• [YOUR INSTRUCTIONS]
Taking the first line of the listing as the start and the line containing "[159 107 132" as the end, reproduce everything in between exactly, both ends included.

• [PROVIDED RECORDS]
[Start of section]

In the rows, 128 means zero.
Turns in one plane each, and the order they were made in; the first pair answered
nutim (before -> after):
[134 139 121 111 144 164 108 124 127 108 130 112 155 123 129 124 176 105
 120 173 117 145 153 110 119 136 138 118 130 125] -> [113 143 121 110 146 153  91 121 129 110 105 111 136  98 107 148 158 116
 114 161 127 129 136 105 123 149 117 117 138 123]
[109  99 122  98 110 134 122 109 156  91 111 113 135 127 128 155 146 107
 143 111 157 104 145 154 149 140 119 124 130 130] -> [105 100 124 115 117 120 123 111 155 102 111 114 118 130 128 161 132 116
 147  94 153  99 133 158 151 142 112 122 137 145]
[159 107 132 135 126 131 141 122 122 136 134  79 166 146 120 123 116 114
 140 164 182 109 145 121 118 111 117 156 154 158] -> [160 109 126 137 136 134 129 125 133 127 122  75 173 139 123 131 121 113
 143 169 187 115 144 126 122 120 117 157 157 149]
[136 155 154 161 147 105 129 131  89 161 149 101 117 110 102 122 105 139
 108 130 115 176 113 105 126 110  86 118 137 140] -> [154 144 155 165 146 113 136 129  91 162 172 101 134 128 126  95 118 127
 110 135 112 178 130 109 120 104 107 120 132 138]
molu (before -> after):
[176 115 141 151 153 127 178 160  78 141  96  92 143 159 148 146 122  79
 131 177 164 108 136  74 121 145 146 150 137 155] -> [178 113 135 150 149 137 182 157  76 136  98  96 152 154 144 142 138  81
 128 188 161 118 141  80 125 146 150 144 137 152]
[159 146 144 141  86 160 130 135 121 148 100 110 150 108 184 119 114 151
  98 141 118 124 149 115 110 134 149  56 117 134] -> [152 151 146 151  79 142 135 130 118 169 104 117 138 112 178 119  89 169
 110 132 130 114 126 114  91 133 142  65 129 141]
[122 131 106 152 107 116 145 139 103 168 171 149 119 172 110 106  93 153
 144  96  86 155 100 105  91 130 143 124 138 119] -> [127 130  70 126 123 146 111 150 103 145 138 129 130 142 100 140 131 143
 152 116  81 154 106  85  99 157 147 120 153  88]
gok (before -> after):
[149 136 181 135 119 117 112 132 128 127 126 136 121 124 119 153 141 110
  87 165 131 129 103 123 138 115 126 123 132 113] -> [145 134 190 136 119 118 121 137 127 129 126 136 119 123 120 157 128 111
  98 157 142 137 105 122 137 110 116 121 128 115]
[133 138 136 121 116  89 117 153 157 107 124  98  88 150 124  96  91 173
 103  83 142 109 114 179 156 120  99 135 100 163] -> [157 129 133 128 113  95 133 130 157 104 131  80 103 165 131  99  96 154
 116  92 168  97 113 171 157 123 100 151 112 162]
[166 144 105 133 155 136 106 168  99 132 136 120 145 108 113 117 158 134
 105 172  77 153 138  85  98 142 146 161 125 108] -> [150 163 125 132 152 126 108 176  99 146 131 126 126 102 108 116 140 158
  81 173  63 164 132  94  98 144 142 144 102 111]
[141 125 139 108 116 120 161 168 157 121 160 131 146 131 129  43 115 109
 118 152 124 128 158 140 155  97 124 106  76 111] -> [143 115 137 106 108 113 170 174 155 122 163 125 148 137 129  52 118 107
 126 161 120 121 164 131 154  98 129 109  83 111]
mipok (before -> after):
[131 137  99 138 141 153 173 143 116 124 129 120  97 118 149 168  98 128
 132  74 177  92 157 141 160 164 110 115 139 171] -> [144 132  91 116 155 180 173 150 112  99 121 105 123 115 157 162 136 112
 125 106 170  94 179 133 160 170 126 115 141 147]
[139 176 113 141 159 119 123 156  89 157 151 141 142 125 101 104 121 146
 124 158  81 161 105  77  86 132 144 134 134 111] -> [152 177 133 157 155  96 136 159  99 169 160 131 132 131  98  99  92 145
 131 151  99 155  95  82  79 128 134 139 136 129]
[116 138 121 139  94 135 146 117 157 136  91 151 105 148 141 124  93 124
 115  64 165 111  93 133 177 127 155 120 138 133] -> [151 124 110 137 104 153 145 104 158 114  92 131 143 162 148 126 133 103
 127  96 185 108 114 121 180 130 160 144 157 128]
[ 93 127 146 149 121 112 137 109 121 142 124 130 103 149 110 123  95 134
 142  98 147 108 103 135 121 134 106 153 132 156] -> [132 118 125 121 135 149 124 109 120 109 118 107 158 145 121 128 158 101
 144 143 150 122 145 120 131 146 134 162 144 130]
puf (before -> after):
[151 138 132 175 130 117 141 121 108 157 164 136 141 168 114  96 118 138
 167 128 114 144  93 103 120 116 154 129 149 112] -> [134  96 101 137 116 127 135 102 126 128 120 105 137 158 113 145 124 118
 186 101 151 113 106 123 134 140 137 129 174 117]
[111 114 117  95 120 154 116 133 133 115  99 123 144  87 133 154 144 110
 112 127 128 159 136 124 146 110 134 106 111 131] -> [118 144 128 121 122 139 136 145 115 137 129 135 142  97 117 132 125 132
  95 125 106 174 121 112 122  98 136 103 117 126]
[164 118 166 148 139 133 187  61 137 178 124 137 114 110 150 120 173 128
 142 110 135 144 101 121 116 118 109 142  98 129] -> [153 107 163 137 129 126 181  65 140 175 107 134 111 104 152 141 167 131
 149  97 136 140  84 123 122 129  96 141 101 126]
[100 120 130 107 111 125 124 112 142 143  99  99 124 119 120 162 113 128
 137 108 176  92 111 136 125 153 114 128 166 143] -> [152 152 162 133 131 135 143 127 121 129 156 118 177 136 139  92 151 111
 121 173 168 127 155 126 135 124 140 136 116 140]

(2 to 3 turns a pair)
[138 142 161 136 157  85 115 136 105 149 135 117 135 127  87 130 104 153
 117 155 163 124 111  95 108 123 106 156 139 164] -> [ 84 129 140 108 138  95 107 134 127 134  93 128  98 102  92 165  94 169
 109 105 151 111 107 118 138 143 102 124 133 150]
puf mipok mipok
[162  52 162 108  96 154 179  85 135 117 159 136 122 194 142 132  73 107
 124 132 164 100 139 107 144 109  83 141  92 129] -> [147  53 158 100  92 152 175  78 130 118 139 138 112 198 129 139  54 115
 131 111 157  89 120 109 134 119  78 142 102 135]
puf puf
[183 122 116 113  91 166 100 139 120 102 134 166 152 142 142  79 195 115
 136 182  83 136 181 137 163  85 171 108 101  93] -> [146 148 135 141  65 135 124 147 127 129 145 204 103 151 143  72 142 158
 138 129  55 140 148 155 161  71 161  88  84  94]
mipok nutim
[169 109 117 151 121 133 155  90 125 146 153  94 118 162  77 109  89 101
 168 108 191 103 108 132 112 142  95 148 164 143] -> [126 119 117 138 112 125 141  90 126 153 128 105  86 137  72 146  69 132
 156  78 173  95  90 138 117 138  75 132 155 147]
molu mipok mipok
[133 138 118 173 134 110 157 126  97 185 150 103 145 161 104 142 125 147
 150 134 155 126 111  89  71 121 134 175 186 160] -> [ 98 175 130 167 131  97 141 147  96 188 138 133 114 134 110 147 112 178
 121 118 103 148  93  89  85 121 123 150 155 147]
mipok gok mipok
[157 102 110 122 116 140 140  98 139 104 111  92 205 172 113 143 180 107
 113 144 213 116 129 164 149 127 149 165 170 139] -> [146 111 138 126 116 132 146  99 144  89 108 101 194 165 131 122 172 116
  88 148 207 118 145 184 171 113 149 153 143 147]
nutim molu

[End of section]

• [YOUR SOLUTION]
In the rows, 128 means zero.
Turns in one plane each, and the order they were made in; the first pair answered
nutim (before -> after):
[134 139 121 111 144 164 108 124 127 108 130 112 155 123 129 124 176 105
 120 173 117 145 153 110 119 136 138 118 130 125] -> [113 143 121 110 146 153  91 121 129 110 105 111 136  98 107 148 158 116
 114 161 127 129 136 105 123 149 117 117 138 123]
[109  99 122  98 110 134 122 109 156  91 111 113 135 127 128 155 146 107
 143 111 157 104 145 154 149 140 119 124 130 130] -> [105 100 124 115 117 120 123 111 155 102 111 114 118 130 128 161 132 116
 147  94 153  99 133 158 151 142 112 122 137 145]
[159 107 132 135 126 131 141 122 122 136 134  79 166 146 120 123 116 114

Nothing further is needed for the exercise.